*** Begin section ***
[[ 1.829  1.122 -1.096  0.219  1.636  1.578  0.446  0.849  1.368 -0.219
   1.663 -1.809  1.302 -1.235 -0.105]
 [ 0.335  0.761  0.142 -0.241  0.076 -1.690  1.507  1.977 -1.493  1.546
  -1.491  1.436 -0.547 -0.047  1.888]]
The entry just right of -1.096?
A: 0.219
The entry just left of -0.241 -> 0.142
The 2nd entry in reading order: 1.122
The entry just right of -1.491?
A: 1.436
The third entry in reading order is -1.096
The first entry in reading order -> 1.829
The second smallest entry?
A: -1.690
The entry just left of the largest entry is 1.507
The entry just right of 1.507?
A: 1.977
The entry just left of the smallest entry: 1.663
The entry just left of 1.436?
A: -1.491
The entry just left of -0.219: 1.368
The entry just right of the largest entry is -1.493

Read these off the table that follows.
1) What is the entry directly above 2.57?
2) What is the second entry on the main diagonal?
3) What is the third entry on the main diagonal?
4) What is the entry just left of the smallest entry?
5) What is the entry directly above 0.09?
6) What is the entry just right of -3.25?
7) What is the 5th entry, reading row by row?
8) What is the smallest entry in the last row?
[[ 2.12 -2.21 -0.08 -0.53  0.73 -2.63 -2.07  1.09  0.83  1.83 -3.72]
 [ 1.82 -2.27  0.02  1.39  1.21 -3.28 -4.53 -0.05 -1.85 -1.04 -4.21]
 [-0.48  1.10 -0.08 -2.66 -0.96  2.04  4.40  0.96  3.49  3.10  2.30]
 [ 1.74 -2.55  0.10  1.34  1.45 -3.61 -4.69 -1.03 -1.95 -0.97 -3.63]
 [ 2.57 -3.41 -0.03 -1.62  1.54 -4.14 -2.10 -0.64  1.59  2.88 -3.12]
 [ 0.57 -2.20  0.24  0.83  1.96 -3.25 -3.02 -4.18 -1.81 -1.06  0.45]
 [-1.21  0.76  0.09 -2.85 -0.31  1.48  4.84 -2.14  3.17  2.66  5.21]
 [-0.20  0.10  0.08  0.19  0.01  0.04 -0.16 -0.56 -0.40 -0.32  0.56]
 [ 2.41 -3.50  0.05 -2.47  1.67 -4.00 -0.97 -1.49  2.49  3.88 -1.93]
 [ 0.33 -2.03  0.15 -1.65  1.69 -2.43  0.57 -4.54  1.20  1.91  2.69]
 [-0.97 -0.25  0.13 -0.93  0.93 -0.34  1.55 -4.12  0.46  0.34  4.31]
 [ 1.16 -1.69 -0.14 -1.57  0.70 -1.85 -0.01 -0.63  1.69  2.33 -0.68]]
1) 1.74
2) -2.27
3) -0.08
4) -3.61
5) 0.24
6) -3.02
7) 0.73
8) -1.85

[[-1.7 -1.0 -0.4 -0.1  0.4 -0.8 -0.8  0.5 -1.5 -0.8 -0.8 -1.3 -0.6 -1.1
   0.1  1.0]
 [-1.9 -1.0 -0.6 -0.6 -0.2 -1.5 -1.0  0.1 -1.6 -1.4 -0.9 -1.4 -0.9 -1.2
  -0.3  0.3]
 [-0.3 -0.2 -0.2  0.3  0.1 -1.2  1.6 -0.3 -0.2 -0.8  0.5  0.8  0.1  0.0
   0.2  0.5]]
Which number is the smallest entry?
A: -1.9
The maximum: 1.6
The entry just left of -1.1: -0.6
The entry just right of the smallest entry is -1.0
The entry just left of -0.1: -0.4

[[ 1.14  0.90 -1.69 -0.69 -0.71]
 [-0.22 -2.60 -0.95 -1.68 -1.57]
 [-0.76  1.44 -0.37  0.51  0.45]
 [-1.67 -1.13  0.45 -1.44 -2.36]
 [-0.40  0.53 -0.32  0.81  1.19]
 [-1.22 -0.74  1.59 -0.52 -1.73]
 [-1.19 -2.58  0.84 -0.64 -0.89]
 [ 0.37 -2.49 -1.21 -1.57 -1.32]
 [-2.58 -1.73  0.39 -0.34 -0.21]
 [ 1.47 -1.41 -0.29 -1.16 -1.67]
 [ 0.28 -0.97 -2.67 -1.62 -0.97]]
The third entry in reading order is -1.69
What is the entry directly above the centre entry?
A: -0.32
What is the entry directly above -1.19?
A: -1.22
What is the entry just right of the smallest entry?
A: -1.62
The last entry of the largest entry's row: -1.73
What is the first entry on the diagonal from the top-right corner?
A: -0.71
What is the entry in the top-left corner?
A: 1.14
The entry in the bottom-left corner: 0.28
What is the entry directly below -1.21?
A: 0.39
What is the 2nd largest entry?
A: 1.47
The 4th entry, reading row by row is -0.69
The bottom entry of the column that holds the largest entry: -2.67
The entry directly above -0.64: -0.52
What is the second smallest entry?
A: -2.60
What is the second entry on the diagonal from the top-right corner?
A: -1.68
The bottom-right entry -> -0.97
What is the entry just left of the smallest entry?
A: -0.97
What is the entry just left of the largest entry?
A: -0.74
The second entry in reading order is 0.90
The entry just left of -0.32 is 0.53
What is the entry directly below the centre entry?
A: 0.84
The smallest entry in the last column -> -2.36
What is the entry directly above the smallest entry?
A: -0.29
The 3rd entry on the diagonal from the top-right corner is -0.37
What is the entry just right of -0.34?
A: -0.21
The largest entry -> 1.59
The largest entry in the last column -> 1.19
What is the entry just left of -0.89?
A: -0.64

a =
[[ 1.43  0.73  0.04 -1.28 -1.56  1.12  0.80 -2.12 -2.50  2.08]
 [ 1.81  0.67  0.16 -1.16 -1.65  1.22  0.81 -2.39 -2.87  2.35]
 [ 0.95  0.57 -0.28 -1.30 -1.41  0.86  0.54 -1.73 -1.96  1.60]
 [ 1.28  0.71 -0.04 -1.30 -1.52  1.05  0.75 -2.01 -2.33  1.95]
 [ 1.04  0.62 -0.21 -1.31 -1.44  0.93  0.61 -1.81 -2.06  1.72]
 [ 1.61  0.72  0.12 -1.23 -1.61  1.18  0.82 -2.25 -2.68  2.22]
 [ 0.87  0.51 -0.34 -1.28 -1.38  0.79  0.47 -1.67 -1.86  1.50]
 [ 1.15  0.68 -0.13 -1.32 -1.48  0.99  0.68 -1.90 -2.19  1.83]]
Indices start at 1.
The entry just left of -1.81 is 0.61
The entry at row 2, column 1 -> 1.81
The entry directly above 0.75: 0.54
The entry at row 1, column 1 is 1.43
The entry just right of 1.18 -> 0.82
Read off the entry just left of 0.47.
A: 0.79
Read off the entry in row 1 and column 3.
A: 0.04
The bottom-right entry is 1.83
The entry just right of 0.54: -1.73
Read off the entry directly above -0.13.
A: -0.34
Read off the entry just left of 0.86.
A: -1.41
Read off the top-right entry.
A: 2.08
Read off the entry directly below 1.04.
A: 1.61
Read off the entry at row 3, column 1.
A: 0.95
The entry just left of -2.19: -1.90
The entry just left of -1.52 is -1.30
The entry at row 1, column 2: 0.73
Read off the entry directly above 0.72.
A: 0.62
Read off the entry just left of -1.31.
A: -0.21
The entry just right of 0.71 is -0.04
The entry directly below 0.93: 1.18
The entry in row 2 and column 2 -> 0.67
Read off the entry in the bottom-left corner.
A: 1.15
The entry directly below the smallest entry: -1.96
The top entry of the column that holds the smallest entry: -2.50
The entry in row 3 and column 2 -> 0.57
The entry just left of 1.22 is -1.65
Read off the entry directly below -0.21.
A: 0.12
The entry just left of -1.41 -> -1.30
Read off the entry directly below 1.72.
A: 2.22

Questions about the row below.
1) Find the entry just right of the largest entry.
2) Find the median entry.
3) Find the entry just left of 0.5.
4) Find the entry just right of -0.2.
1.3	0.5	-1.7	-1.4	-0.2	-0.5	0.0	0.4	0.7	1.2	-0.8	-1.9	1.7	-1.8	-1.1
1) -1.8
2) -0.2
3) 1.3
4) -0.5

Read these off the row that follows.
1) Report the entry just left of 0.5.
2) Report the entry just right of -2.1.
3) Report the smallest entry.
[ 0.4  0.1  0.5 -1.4  1.4 -1.9  0.3  0.3 -2.1  0.8]
1) 0.1
2) 0.8
3) -2.1

[[-217  924 -697  170  152]
 [ 178 -124 -787 -250 -446]
 [-126  993 -518  466  231]
 [ 273  836  -33  600   18]
 [ 131  -38 -748 -710 -507]
 [   8  262 -761 -636 -345]
 [  59  942 -277  595  159]
 [ 221  -43 -763   91 -324]
 [ -59  982 -434  536  216]
 [ 383  141 -565  774   11]]
Counting starts at 1.
Give the top-right entry.
A: 152
Give the entry just right of 178.
A: -124
Give the entry at row 1, column 3.
A: -697
Give the bottom-left entry.
A: 383
The entry at row 1, column 1 is -217
Give the entry just left of the largest entry.
A: -126
The bottom entry of the column that holds the smallest entry -> -565
The entry directly below the largest entry is 836
The largest entry: 993
The bottom-right entry -> 11
Give the entry just right of 836.
A: -33
Give the entry in row 3 and column 3.
A: -518
Give the entry just left of 595.
A: -277
Give the entry directly below 600.
A: -710
Give the entry directly above -126.
A: 178
The entry directly above 221 -> 59
The entry directly above -59: 221
Give the entry just left of 262.
A: 8
Give the entry just right of the smallest entry.
A: -250
Give the entry directly above -277.
A: -761
Give the entry directly below -710.
A: -636
The entry directly above -43: 942
The entry in row 2 and column 3 -> -787
The entry just right of -59: 982

B = [41, 58, 45, 54, 24, 40, 75, 8, 27, 64, 55, 93, 37, 39]
What is the entry just right of 75?
Answer: 8
The entry just left of 55 -> 64
The entry just left of 8: 75
What is the entry just left of the largest entry?
Answer: 55
The entry just left of 40: 24

Questions about the row below.
1) Read off the median entry.
2) Read off the entry just left of the smallest entry.
array([ 5.56, -1.29,  1.81, -2.68, -1.86, -3.02, -0.67,  4.78, -2.98])
1) -1.29
2) -1.86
*** End section ***
Copy range, inclusive: the line holding "The entry just left of 1.436?" to the line holding "The entry just right of the smallest entry is". Reproduce exactly those lines of the records above and no others.

EXERCISE RESPONSE:
The entry just left of 1.436?
A: -1.491
The entry just left of -0.219: 1.368
The entry just right of the largest entry is -1.493

Read these off the table that follows.
1) What is the entry directly above 2.57?
2) What is the second entry on the main diagonal?
3) What is the third entry on the main diagonal?
4) What is the entry just left of the smallest entry?
5) What is the entry directly above 0.09?
6) What is the entry just right of -3.25?
7) What is the 5th entry, reading row by row?
8) What is the smallest entry in the last row?
[[ 2.12 -2.21 -0.08 -0.53  0.73 -2.63 -2.07  1.09  0.83  1.83 -3.72]
 [ 1.82 -2.27  0.02  1.39  1.21 -3.28 -4.53 -0.05 -1.85 -1.04 -4.21]
 [-0.48  1.10 -0.08 -2.66 -0.96  2.04  4.40  0.96  3.49  3.10  2.30]
 [ 1.74 -2.55  0.10  1.34  1.45 -3.61 -4.69 -1.03 -1.95 -0.97 -3.63]
 [ 2.57 -3.41 -0.03 -1.62  1.54 -4.14 -2.10 -0.64  1.59  2.88 -3.12]
 [ 0.57 -2.20  0.24  0.83  1.96 -3.25 -3.02 -4.18 -1.81 -1.06  0.45]
 [-1.21  0.76  0.09 -2.85 -0.31  1.48  4.84 -2.14  3.17  2.66  5.21]
 [-0.20  0.10  0.08  0.19  0.01  0.04 -0.16 -0.56 -0.40 -0.32  0.56]
 [ 2.41 -3.50  0.05 -2.47  1.67 -4.00 -0.97 -1.49  2.49  3.88 -1.93]
 [ 0.33 -2.03  0.15 -1.65  1.69 -2.43  0.57 -4.54  1.20  1.91  2.69]
 [-0.97 -0.25  0.13 -0.93  0.93 -0.34  1.55 -4.12  0.46  0.34  4.31]
 [ 1.16 -1.69 -0.14 -1.57  0.70 -1.85 -0.01 -0.63  1.69  2.33 -0.68]]
1) 1.74
2) -2.27
3) -0.08
4) -3.61
5) 0.24
6) -3.02
7) 0.73
8) -1.85

[[-1.7 -1.0 -0.4 -0.1  0.4 -0.8 -0.8  0.5 -1.5 -0.8 -0.8 -1.3 -0.6 -1.1
   0.1  1.0]
 [-1.9 -1.0 -0.6 -0.6 -0.2 -1.5 -1.0  0.1 -1.6 -1.4 -0.9 -1.4 -0.9 -1.2
  -0.3  0.3]
 [-0.3 -0.2 -0.2  0.3  0.1 -1.2  1.6 -0.3 -0.2 -0.8  0.5  0.8  0.1  0.0
   0.2  0.5]]
Which number is the smallest entry?
A: -1.9
The maximum: 1.6
The entry just left of -1.1: -0.6
The entry just right of the smallest entry is -1.0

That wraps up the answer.